:: TASK STATEMENT ::
Type out the entries again, matching each one exactly.

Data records
|---|
In the data rows, 50 means zero.
Some points, one per row:
[26 19 20 73 26 64 61 71]
[25 61 38 50 55 99 74 78]
[70 57 91 42 72 70 16 49]
[31 59 66 68 73 52 46 80]
[75 67 39 12 69 28 26 33]
[99 71 65 46 46 45 47 27]
[68 39 97 21 28 35 59 17]
[84 36 66 44 72 47 47 36]
[68 81 42 47 48 39 45 24]
[41 66 59 38 30 37 48 35]
[44 16  9 61 50 63 56 65]
[39 55 70 43 70 57 41 37]
[42 16  9 60 28 71 49 66]
[39 39 38 41 74 84 58 57]
[99 84 77 30 70 31 99 33]
[ 2 32 64 57 80 55 35 58]
[62 48 88 35 44 25 59 44]
[28 30 19 45 69 84 48 56]
[36 48 43 52 37 77 62 46]
[44 44 32 42 51 75 38 66]
[78 32 84 29 68 52 73 44]
[ 7 27 54 76 28 51 22 52]
[62 31 47 48 39 24 45 57]
[71 32 62 48 34 37 22 53]
[20 55 53 55 70 58 66 53]
[10 34 30 48 55 51 43 62]
[41 52 17 28 66 50 51 55]
[50 91 47 43 52 34 70 46]
Here are 19 more points, each followed by its number:
[48 63 67 68 71 35 35 41] 0
[18 58 26 41 47 56 24 50] 1
[99 63 71 48 50 68 36 48] 2
[80 64 99 28 40 25 62 60] 3
[32 38 35 37 48 54 66 56] 4
[45 48 47 60 61 44 77 52] 5
[27 46 17 58 35 72  3 59] 6
[71 67 21 31 52 28 20 40] 7
[12 54 29 71 19 71 62 56] 8
[73 59 64 60 78 30 62 41] 9
[75 47 65 60 65 36 69 29] 10
[46 34 49 59 50 46 39 48] 11
[71 66 44 51 51 31 40 48] 12
[19 55 79 39 60 57 39 52] 13
[40 47 45 53 76 54 51 46] 14
[18 72 35 57 54 51 56 52] 15
[63 43 72 49 55 62 53 57] 16
[99 70 71 35 37 56 59 55] 17
[ 0 11 19 41 22 83 38 65] 18
Which of these numbered points is nearest to each point below, looking only along the 3 directions in which the first points spread most? Its number follows each.
[28 38 46 78 73 46 63 38] > 14
[37 58 47 82 41 40 64 65] > 4
[19 38 67 39 45 70 39 51] > 13
[61 77 92 13 48 24 45 38] > 3
[50 47 56 41 69 32 45 25] > 16
[67 53 42 58 48 14 85 33] > 7
[38 44 46 62 23 45 31 63] > 11
[69 38 66 63 83 59 62 31] > 16
[70 61 86 43 68 33 77 29] > 9
[72 70 69 43 60 30 37 48] > 2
|---|
:: EXPECTED ANSWER ::
In the data rows, 50 means zero.
Some points, one per row:
[26 19 20 73 26 64 61 71]
[25 61 38 50 55 99 74 78]
[70 57 91 42 72 70 16 49]
[31 59 66 68 73 52 46 80]
[75 67 39 12 69 28 26 33]
[99 71 65 46 46 45 47 27]
[68 39 97 21 28 35 59 17]
[84 36 66 44 72 47 47 36]
[68 81 42 47 48 39 45 24]
[41 66 59 38 30 37 48 35]
[44 16  9 61 50 63 56 65]
[39 55 70 43 70 57 41 37]
[42 16  9 60 28 71 49 66]
[39 39 38 41 74 84 58 57]
[99 84 77 30 70 31 99 33]
[ 2 32 64 57 80 55 35 58]
[62 48 88 35 44 25 59 44]
[28 30 19 45 69 84 48 56]
[36 48 43 52 37 77 62 46]
[44 44 32 42 51 75 38 66]
[78 32 84 29 68 52 73 44]
[ 7 27 54 76 28 51 22 52]
[62 31 47 48 39 24 45 57]
[71 32 62 48 34 37 22 53]
[20 55 53 55 70 58 66 53]
[10 34 30 48 55 51 43 62]
[41 52 17 28 66 50 51 55]
[50 91 47 43 52 34 70 46]
Here are 19 more points, each followed by its number:
[48 63 67 68 71 35 35 41] 0
[18 58 26 41 47 56 24 50] 1
[99 63 71 48 50 68 36 48] 2
[80 64 99 28 40 25 62 60] 3
[32 38 35 37 48 54 66 56] 4
[45 48 47 60 61 44 77 52] 5
[27 46 17 58 35 72  3 59] 6
[71 67 21 31 52 28 20 40] 7
[12 54 29 71 19 71 62 56] 8
[73 59 64 60 78 30 62 41] 9
[75 47 65 60 65 36 69 29] 10
[46 34 49 59 50 46 39 48] 11
[71 66 44 51 51 31 40 48] 12
[19 55 79 39 60 57 39 52] 13
[40 47 45 53 76 54 51 46] 14
[18 72 35 57 54 51 56 52] 15
[63 43 72 49 55 62 53 57] 16
[99 70 71 35 37 56 59 55] 17
[ 0 11 19 41 22 83 38 65] 18
Which of these numbered points is nearest to each point below, looking only along the 3 directions in which the first points spread most? Its number follows each.
[28 38 46 78 73 46 63 38] > 14
[37 58 47 82 41 40 64 65] > 4
[19 38 67 39 45 70 39 51] > 13
[61 77 92 13 48 24 45 38] > 3
[50 47 56 41 69 32 45 25] > 16
[67 53 42 58 48 14 85 33] > 7
[38 44 46 62 23 45 31 63] > 11
[69 38 66 63 83 59 62 31] > 16
[70 61 86 43 68 33 77 29] > 9
[72 70 69 43 60 30 37 48] > 2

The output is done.